*** Block opens ***
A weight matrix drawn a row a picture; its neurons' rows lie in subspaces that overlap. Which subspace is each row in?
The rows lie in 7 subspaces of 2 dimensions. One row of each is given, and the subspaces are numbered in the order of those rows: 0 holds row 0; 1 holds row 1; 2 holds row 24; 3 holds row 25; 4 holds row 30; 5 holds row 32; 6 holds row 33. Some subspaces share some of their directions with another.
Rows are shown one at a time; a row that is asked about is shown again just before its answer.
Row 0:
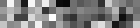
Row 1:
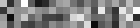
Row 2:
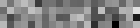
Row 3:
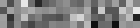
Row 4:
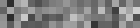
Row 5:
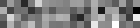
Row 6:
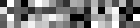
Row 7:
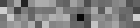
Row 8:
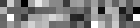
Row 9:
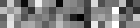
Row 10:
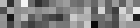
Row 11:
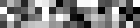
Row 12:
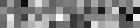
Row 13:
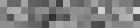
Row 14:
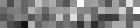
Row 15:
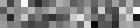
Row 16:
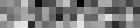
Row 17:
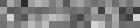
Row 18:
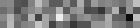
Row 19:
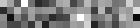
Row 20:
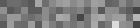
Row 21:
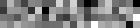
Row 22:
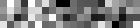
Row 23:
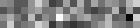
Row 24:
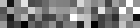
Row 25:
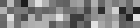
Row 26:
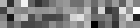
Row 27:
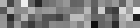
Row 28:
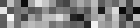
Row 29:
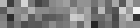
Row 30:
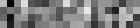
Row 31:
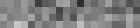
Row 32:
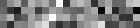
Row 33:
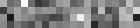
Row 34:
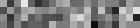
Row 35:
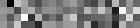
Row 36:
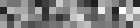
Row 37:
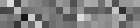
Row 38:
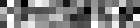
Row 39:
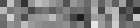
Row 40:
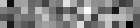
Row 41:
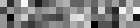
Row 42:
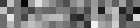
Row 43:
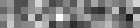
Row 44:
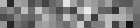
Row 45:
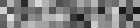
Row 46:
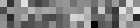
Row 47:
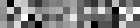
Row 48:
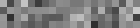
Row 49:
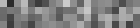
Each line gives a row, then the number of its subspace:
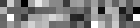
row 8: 5
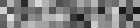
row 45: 1
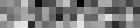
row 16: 2
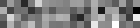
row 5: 0
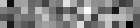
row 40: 4
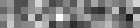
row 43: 3
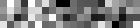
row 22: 0
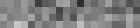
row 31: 2
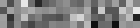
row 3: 0
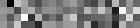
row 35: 6
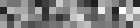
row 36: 1
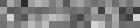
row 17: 5
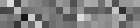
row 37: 6
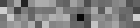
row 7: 6
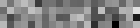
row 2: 0
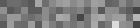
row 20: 0
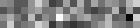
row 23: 3
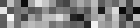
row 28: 1
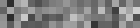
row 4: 6
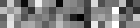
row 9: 5
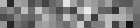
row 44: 4
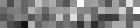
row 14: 2
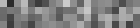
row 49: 4
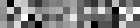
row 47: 6
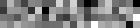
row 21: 1
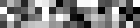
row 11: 1
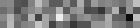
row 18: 3
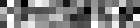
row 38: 4
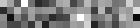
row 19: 6
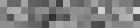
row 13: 5
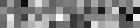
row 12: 3
*** Block closes ***
• _GOAL OF THE EXERCISE_: Where does the word "subspaces" appear in the material above? Copy every line that holds it.

• _TASK RESULT_:
A weight matrix drawn a row a picture; its neurons' rows lie in subspaces that overlap. Which subspace is each row in?
The rows lie in 7 subspaces of 2 dimensions. One row of each is given, and the subspaces are numbered in the order of those rows: 0 holds row 0; 1 holds row 1; 2 holds row 24; 3 holds row 25; 4 holds row 30; 5 holds row 32; 6 holds row 33. Some subspaces share some of their directions with another.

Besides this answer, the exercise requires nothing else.